* [Exercise] Of all the entries below, retype only the lines from the one with "Each question gives" through the one with "A unit's drop", exactly as they appear.

* [Given data]
Below are the code and all the weights of a small trained network. Each question names an input and a target symbol and asks about switching units off, where a switched-off unit gives its printed mean instead of its output.

import numpy as np


def w(rows, s, z=0):
    codes = np.array(rows[::2]) - 128.0
    scale = np.full(codes.shape[1], s)
    scale[-1] = z or s
    return codes * scale


def norm(h):
    return h / np.sqrt((h * h).mean(-1, keepdims=True) + 1e-5)


def f(y):
    return y / 2 * (1 + np.tanh(0.7978845608 * (y + 0.044715 * y**3)))


def softmax(a):
    e = np.exp(a - a.max(-1, keepdims=True))
    return e / e.sum(-1, keepdims=True)


def log_softmax(a):
    a = a - a.max(-1, keepdims=True)
    return a - np.log(np.exp(a).sum(-1, keepdims=True))


def net(x, mask):
    ids = ['ΔΠΣΨΩβγεζξτ'.index(c) for c in x.split()]
    T = len(ids)
    res = E[ids] + P[:T]
    u = 0
    for l in range(2):
        r = norm(res)
        for j in range(3):
            rows = slice(2 * j, 2 * j + 2)
            q, k, v = (r @ M[l][rows].T for M in (Q, K, V))
            z = softmax(np.where(np.tri(T) > 0, q @ k.T / 2**0.5, -1e9)) @ v
            o = O[l][rows]
            res = res + np.where(mask[u + j], z, o[:, -1]) @ o[:, :-1]
        u += 3
        y = f(norm(res) @ A[l][:, :-1].T + A[l][:, -1])
        res = res + np.where(mask[u : u + 8], y, B[l][:, -1]) @ B[l][:, :-1]
        u += 8
    return log_softmax(norm(res)[-1] @ U[:, :-1].T + U[:, -1])


Q, K, V, O, A, B = {}, {}, {}, {}, {}, {}
E = w([
[219,117,166,149,167,160,58,197,171],'Δ',
[175,152,119,35,151,140,86,158,191],'Π',
[138,117,130,112,121,98,189,176,147],'Σ',
[116,210,115,118,17,96,63,29,118],'Ψ',
[183,134,160,121,163,97,108,78,37],'Ω',
[136,142,207,190,54,174,98,106,59],'β',
[209,211,102,128,93,97,85,117,89],'γ',
[152,154,156,45,91,70,116,150,90],'ε',
[146,49,157,123,17,102,76,131,94],'ζ',
[142,176,185,107,228,167,184,250,91],'ξ',
[189,129,4,198,181,125,94,178,104],'τ',
],0.019)
P = w([
[182,120,85,83,44,124,217,42,104],'0',
[198,131,164,152,112,111,166,121,175],'1',
[203,188,74,43,84,165,68,157,49],'2',
[94,109,88,115,111,116,179,93,117],'3',
[138,145,178,181,140,76,111,121,193],'4',
[171,221,77,44,117,148,53,189,6],'5',
[50,120,105,133,142,100,164,97,122],'6',
],0.019)
Q[0] = w([
[167,136,140,131,78,63,103,112,154],'0.h1',
[141,109,126,86,124,145,10,179,45],'0.h1',
[152,221,80,133,122,136,103,224,103],'0.h2',
[32,68,32,111,145,173,152,101,110],'0.h2',
[147,134,132,165,90,140,97,158,176],'0.h3',
[151,196,107,103,92,108,3,207,41],'0.h3',
],0.012)
K[0] = w([
[142,85,133,101,79,105,103,156,66],'0.h1',
[64,130,163,231,163,65,87,135,229],'0.h1',
[228,221,98,113,234,29,100,121,145],'0.h2',
[106,64,121,118,208,235,173,89,215],'0.h2',
[124,120,109,160,130,179,141,197,174],'0.h3',
[46,225,130,212,120,10,156,184,90],'0.h3',
],0.011)
V[0] = w([
[152,146,159,224,228,186,143,94,70],'0.h1',
[79,219,68,170,103,255,173,38,153],'0.h1',
[84,125,121,45,224,112,129,134,173],'0.h2',
[189,236,94,64,150,39,114,170,91],'0.h2',
[89,78,95,119,154,238,130,79,56],'0.h3',
[150,124,95,223,149,161,178,149,223],'0.h3',
],0.0095)
O[0] = w([
[145,46,165,120,159,163,62,76,64,67],'0.h1',
[249,100,126,62,156,168,101,149,206,68],'0.h1',
[120,115,44,83,130,64,105,178,152,48],'0.h2',
[181,194,127,147,188,160,120,66,186,253],'0.h2',
[176,129,121,82,206,52,125,126,35,45],'0.h3',
[140,105,150,192,184,185,145,131,211,82],'0.h3',
],0.011,0.012)
A[0] = w([
[150,129,121,61,144,250,62,114,96,10],'0.n1',
[143,171,54,100,149,143,124,160,158,111],'0.n2',
[171,169,96,80,90,122,96,127,62,93],'0.n3',
[146,110,185,157,142,97,68,216,154,196],'0.n4',
[136,53,29,188,119,98,151,111,120,87],'0.n5',
[129,153,172,142,197,155,150,171,115,193],'0.n6',
[92,98,56,65,186,173,241,137,123,95],'0.n7',
[150,89,140,120,148,66,183,88,112,135],'0.n8',
],0.015,0.013)
B[0] = w([
[183,53,109,88,130,178,68,102,111,172],'0.n1',
[125,148,141,160,106,103,100,127,63,196],'0.n2',
[97,122,162,160,191,130,153,162,54,242],'0.n3',
[160,174,162,132,182,57,217,121,64,171],'0.n4',
[220,182,4,139,93,178,217,175,124,137],'0.n5',
[106,137,134,66,99,163,98,94,122,255],'0.n6',
[128,132,18,52,117,105,141,84,230,158],'0.n7',
[91,133,121,95,78,165,192,6,131,163],'0.n8',
],0.014,0.0066)
Q[1] = w([
[184,252,161,223,141,181,52,115,75],'1.h1',
[216,145,151,150,217,125,52,154,153],'1.h1',
[124,64,171,99,111,90,160,100,206],'1.h2',
[156,162,231,88,89,14,137,92,174],'1.h2',
[97,85,59,142,183,183,109,152,83],'1.h3',
[63,190,126,22,174,211,136,73,134],'1.h3',
],0.012)
K[1] = w([
[13,182,244,218,178,89,108,74,182],'1.h1',
[251,143,164,155,170,122,122,131,153],'1.h1',
[161,70,92,76,86,242,164,214,67],'1.h2',
[83,129,37,110,91,210,87,196,73],'1.h2',
[195,65,135,202,76,91,139,75,118],'1.h3',
[107,135,251,64,95,4,134,128,196],'1.h3',
],0.011)
V[1] = w([
[184,130,101,162,206,102,167,184,192],'1.h1',
[122,213,96,36,155,195,161,97,124],'1.h1',
[109,172,130,107,243,209,215,141,155],'1.h2',
[78,165,194,1,119,150,121,147,127],'1.h2',
[118,127,105,131,172,192,108,121,144],'1.h3',
[219,132,175,166,104,72,145,77,112],'1.h3',
],0.013)
O[1] = w([
[128,82,157,104,114,133,194,93,135,50],'1.h1',
[78,140,103,111,105,130,108,190,129,231],'1.h1',
[138,88,146,37,216,77,137,90,163,167],'1.h2',
[31,144,187,7,121,112,121,164,168,164],'1.h2',
[117,192,118,131,95,133,140,150,86,80],'1.h3',
[98,121,113,179,122,117,126,96,150,248],'1.h3',
],0.017,0.011)
A[1] = w([
[83,75,48,128,74,95,174,162,60,90],'1.n1',
[130,113,181,187,157,116,213,160,146,156],'1.n2',
[215,119,7,160,126,201,150,214,92,70],'1.n3',
[78,82,148,153,126,184,72,172,71,2],'1.n4',
[87,114,163,85,169,79,79,160,170,138],'1.n5',
[51,123,110,113,119,98,150,182,217,106],'1.n6',
[171,176,116,160,188,59,121,122,212,117],'1.n7',
[208,169,82,164,160,167,134,149,129,205],'1.n8',
],0.016,0.0096)
B[1] = w([
[180,101,214,92,129,87,80,106,167,185],'1.n1',
[121,120,61,111,78,97,72,143,93,170],'1.n2',
[130,153,88,2,132,154,133,155,202,150],'1.n3',
[162,188,115,127,134,211,181,189,64,152],'1.n4',
[107,196,126,126,138,151,118,194,117,200],'1.n5',
[175,53,135,173,174,123,103,137,116,254],'1.n6',
[117,179,130,128,177,210,110,109,79,206],'1.n7',
[175,164,126,127,103,55,153,93,122,206],'1.n8',
],0.021,0.009)
U = w([
[63,126,88,11,90,207,80,114,146,79],'Δ',
[255,114,87,100,143,136,4,160,54,37],'Π',
[160,53,140,127,139,131,189,111,146,253],'Σ',
[48,147,9,190,54,117,174,158,155,152],'Ψ',
[155,115,72,111,96,207,172,196,31,155],'Ω',
[147,149,203,64,31,157,90,76,159,83],'β',
[117,123,165,183,198,202,115,138,168,97],'γ',
[206,196,73,206,190,57,227,128,69,119],'ε',
[69,89,112,96,169,110,186,77,54,150],'ζ',
[197,213,110,60,91,143,179,145,176,110],'ξ',
[142,226,218,84,172,75,243,216,139,109],'τ',
],0.0089,0.0078)

Each question gives the input, a string of symbols that net reads in full, and the target symbol t.
The units are the heads (2 rows each of Q, K, V and O) and the neurons (one row each of A and B). Each row of codes is followed by its name. A weight is (code - 128) times the scale printed after its matrix; where a second scale follows, it is the last column's (O, A, B and U).
mask holds one flag per unit, layer by layer, with each layer's heads first. A switched-off unit (its flag False) gives its mean, the last column of its rows in O or B, instead of its output. The means were averaged over made-up inputs and are rounded, as every weight is.
A unit's drop is (log p(t) with every unit on - log p(t) with that unit switched off) / (log p(t) with every unit on - log p(t) with every unit switched off).
The circuit of an input: a set's keep is (log p(t) with only the set's units on - log p(t) with every unit switched off) / (log p(t) with every unit on - log p(t) with every unit switched off). Starting from the 12 units with the biggest drops (on a tie, the unit counted first), units are removed one at a time, each time the one whose removal leaves the highest keep (on an exact tie, the one counted first), for as long as the keep stays at least 0.8.
units of the circuit, in order: the units of the circuit, biggest drop first
top k neurons: the k neurons with the biggest drops, biggest first
top k neurons in layer l: the k neurons of layer l with the biggest drops, biggest first
input Ω Ψ ζ Ω Ψ β, target ξ: top neuron : [1.n3]
input ξ Δ ζ Ψ Ω, target Ψ: units of the circuit, in order : [1.h2, 1.n1]
input ζ Δ τ ε ξ, target ε: top 2 neurons in layer 1 : [1.n8, 1.n2]
input β Ω Σ, target Ω: units of the circuit, in order : [1.n4, 0.h1]
input Σ ζ ε ζ Ψ, target Ψ: units of the circuit, in order : [1.h2, 0.h2]
input Ψ Ω ε ε, target τ: top 3 neurons : [0.n3, 1.n5, 0.n6]
input ε ε Δ τ, target ξ: units of the circuit, in order : [0.n5, 1.n3]
input ε Σ γ τ β, target ε: units of the circuit, in order : [1.h2, 0.n4]
input γ Π γ, target τ: top 3 neurons in layer 1 : [1.n6, 1.n2, 1.n7]
input ξ Ω Σ τ Σ, target ε: units of the circuit, in order : [1.h2, 0.n5]
input Σ ε Δ, target Ψ: top 2 neurons : [0.n3, 1.n1]
input β β Ψ, target Π: top 2 neurons : [0.n1, 0.n3]
input Δ ε ξ Σ Ψ, target τ: top 4 neurons : [1.n5, 0.n6, 0.n7, 0.n8]
input β Δ ζ ζ β ξ, target Π: top neuron : [0.n1]
input γ ε ε τ Π Δ, target τ: units of the circuit, in order : [0.n4, 1.h1]
input Σ ε τ ξ ε ε, target Ψ: units of the circuit, in order : [0.h3, 0.h1]
input β ζ ξ τ ε ξ, target Ψ: units of the circuit, in order : [0.h1, 0.h3]
input γ ζ ε, target ε: top 2 neurons in layer 0 : [0.n3, 0.n6]
input τ Ω Ψ, target Ω: top 2 neurons in layer 0 : [0.n3, 0.n1]
input Σ Ψ ε, target ξ: top 2 neurons in layer 1 : [1.n3, 1.n8]
input Δ Σ Π, target γ: units of the circuit, in order : [0.h3, 1.n6]
input ζ γ ε β ε, target γ: top 2 neurons : [1.n6, 0.n1]
input Σ Δ ε Π, target Π: top 2 neurons : [1.n6, 0.n2]
input ζ Σ γ ε β ξ, target Π: units of the circuit, in order : [0.h1]
input τ τ Ψ, target Σ: top 2 neurons in layer 0 : [0.n1, 0.n4]
input ξ ζ Ω, target ε: top 2 neurons : [0.n3, 1.n8]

* [Result for this exercise]
Each question gives the input, a string of symbols that net reads in full, and the target symbol t.
The units are the heads (2 rows each of Q, K, V and O) and the neurons (one row each of A and B). Each row of codes is followed by its name. A weight is (code - 128) times the scale printed after its matrix; where a second scale follows, it is the last column's (O, A, B and U).
mask holds one flag per unit, layer by layer, with each layer's heads first. A switched-off unit (its flag False) gives its mean, the last column of its rows in O or B, instead of its output. The means were averaged over made-up inputs and are rounded, as every weight is.
A unit's drop is (log p(t) with every unit on - log p(t) with that unit switched off) / (log p(t) with every unit on - log p(t) with every unit switched off).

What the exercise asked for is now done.